▸ **YOUR ASSIGNMENT**: Give back only the lines from the one with "input [-7,-5,-8,5,1,-4], class" through the last line of the data, exactly as they appear.

▸ **DATA SHOWN**:
'''

Here is a tiny trained network, its code and every weight. The questions are about switching its units off for an input and a class, where a switched-off unit gives its printed mean instead of its output.

import numpy as np


def w(rows, s, z=0):
    codes = np.array(rows[::2]) - 128.0
    scale = np.full(codes.shape[1], s)
    scale[-1] = z or s
    return codes * scale


def f(y):
    return np.maximum(y, 0)


def log_softmax(a):
    a = a - a.max(-1, keepdims=True)
    return a - np.log(np.exp(a).sum(-1, keepdims=True))


def net(x, mask):
    res = np.array(x, float).reshape(1, 6) / 4 @ E
    y = f(res @ A[0][:, :-1].T + A[0][:, -1])
    res = res + np.where(mask, y, B[0][:, -1]) @ B[0][:, :-1]
    return log_softmax(res[-1] @ U[:, :-1].T + U[:, -1])


A, B = {}, {}
E = w([
[237,76,106,143,81],'x0',
[91,53,24,214,197],'x1',
[143,254,62,187,190],'x2',
[81,197,207,198,35],'x3',
[124,107,179,134,97],'x4',
[111,177,27,4,5],'x5',
],0.0061)
A[0] = w([
[157,119,83,142,56,158],'N0',
[89,157,39,119,68,53],'N1',
[171,119,117,70,179,251],'N2',
[187,123,121,122,94,191],'N3',
[173,117,174,121,95,130],'N4',
[2,146,166,157,83,18],'N5',
[183,169,147,163,27,60],'N6',
[108,70,151,108,115,147],'N7',
[135,182,106,147,139,118],'N8',
[88,135,170,153,95,153],'N9',
[137,71,152,122,106,198],'N10',
[2,161,145,87,169,117],'N11',
[119,121,194,151,230,99],'N12',
[141,111,136,226,156,102],'N13',
[109,141,59,141,226,209],'N14',
[57,162,147,153,128,169],'N15',
[106,132,102,102,97,57],'N16',
[140,161,166,194,55,170],'N17',
[191,86,91,106,212,254],'N18',
[106,98,184,153,162,41],'N19',
[158,197,102,121,173,173],'N20',
[141,132,164,141,177,62],'N21',
[10,146,47,59,113,119],'N22',
[125,71,58,211,98,158],'N23',
[86,132,70,178,154,135],'N24',
[62,40,142,46,66,119],'N25',
],0.0096,0.0029)
B[0] = w([
[146,1,183,67,69,186],'N0',
[224,75,150,179,37,197],'N1',
[19,81,130,187,108,213],'N2',
[78,27,218,106,137,181],'N3',
[68,120,123,86,141,180],'N4',
[103,92,118,161,173,196],'N5',
[110,59,109,107,150,194],'N6',
[21,152,36,201,91,186],'N7',
[72,141,104,209,81,168],'N8',
[112,97,69,149,183,186],'N9',
[7,158,106,187,10,196],'N10',
[111,71,224,141,120,207],'N11',
[223,164,163,179,15,224],'N12',
[166,118,168,58,56,208],'N13',
[81,93,150,84,53,248],'N14',
[51,39,162,118,188,191],'N15',
[206,93,143,167,85,157],'N16',
[33,105,48,57,173,212],'N17',
[41,159,145,93,51,254],'N18',
[223,111,114,170,53,178],'N19',
[85,129,102,239,74,192],'N20',
[219,112,143,182,61,166],'N21',
[190,54,203,114,52,234],'N22',
[78,143,228,20,149,209],'N23',
[97,124,170,91,81,197],'N24',
[147,205,122,237,79,243],'N25',
],0.0055,0.0072)
U = w([
[82,60,208,114,155,198],'0',
[171,85,201,146,111,133],'1',
[42,149,90,190,108,192],'2',
[61,110,132,140,134,162],'3',
[65,91,242,22,174,109],'4',
[8,101,115,104,169,114],'5',
[155,169,90,92,254,6],'6',
],0.0076,0.0021)

Each question gives the input, the list of numbers given to net, and the class t.
The units are the neurons (one row each of A and B). Each row of codes is followed by its name. A weight is (code - 128) times the scale printed after its matrix; where a second scale follows, it is the last column's (A, B and U).
mask holds one flag per neuron, in row order. A switched-off neuron (its flag False) gives its mean, the last column of its row in B, instead of its output. The means were averaged over made-up inputs and are rounded, as every weight is.
A unit's drop is (log p(t) with every unit on - log p(t) with that unit switched off) / (log p(t) with every unit on - log p(t) with every unit switched off).
The circuit of an input: a set's keep is (log p(t) with only the set's units on - log p(t) with every unit switched off) / (log p(t) with every unit on - log p(t) with every unit switched off). Starting from the 12 units with the biggest drops (on a tie, the unit counted first), units are removed one at a time, each time the one whose removal leaves the highest keep (on an exact tie, the one counted first), for as long as the keep stays at least 0.8.
circuit, biggest first: the units of the circuit, biggest drop first
most important unit: the unit with the biggest drop
k most important neurons: the k neurons with the biggest drops, biggest first
drop when u is switched off: that unit's drop, to one decimal
input [-3,4,-8,-7,2,-8], class 1: 2 most important neurons -> N12, N19
input [-7,1,-8,-3,3,-6], class 2: circuit, biggest first -> N7, N10, N25, N23
input [-3,-8,-8,-8,-6,4], class 2: circuit, biggest first -> N25, N7
input [-2,6,-1,-7,6,8], class 1: 2 most important neurons -> N22, N1
input [0,4,3,4,-4,-8], class 1: most important unit -> N12
input [-5,0,5,-4,6,6], class 1: circuit, biggest first -> N22, N1
input [0,-7,5,-4,4,8], class 1: 2 most important neurons -> N1, N22
input [-8,7,6,-7,-8,-2], class 0: circuit, biggest first -> N22, N11
input [7,-4,-8,4,5,-5], class 2: 3 most important neurons -> N10, N7, N25
input [-3,2,-1,2,4,-6], class 1: circuit, biggest first -> N12, N19
input [5,2,-8,4,-7,-4], class 2: circuit, biggest first -> N10, N7
input [6,-4,4,-6,-7,8], class 1: circuit, biggest first -> N1, N22
input [-7,-5,-8,5,1,-4], class 2: circuit, biggest first -> N25, N7, N10
input [-7,6,-8,-3,-4,-4], class 2: most important unit -> N7
input [5,-6,5,-3,-1,8], class 1: circuit, biggest first -> N1, N22
input [-2,-2,-7,-2,2,0], class 2: drop when N25 is switched off -> 0.2
input [1,-7,0,-6,0,7], class 1: drop when N17 is switched off -> 0.2
input [-8,7,5,-5,3,0], class 0: drop when N11 is switched off -> 0.2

'''

▸ **OUTPUT BELOW**:
input [-7,-5,-8,5,1,-4], class 2: circuit, biggest first -> N25, N7, N10
input [-7,6,-8,-3,-4,-4], class 2: most important unit -> N7
input [5,-6,5,-3,-1,8], class 1: circuit, biggest first -> N1, N22
input [-2,-2,-7,-2,2,0], class 2: drop when N25 is switched off -> 0.2
input [1,-7,0,-6,0,7], class 1: drop when N17 is switched off -> 0.2
input [-8,7,5,-5,3,0], class 0: drop when N11 is switched off -> 0.2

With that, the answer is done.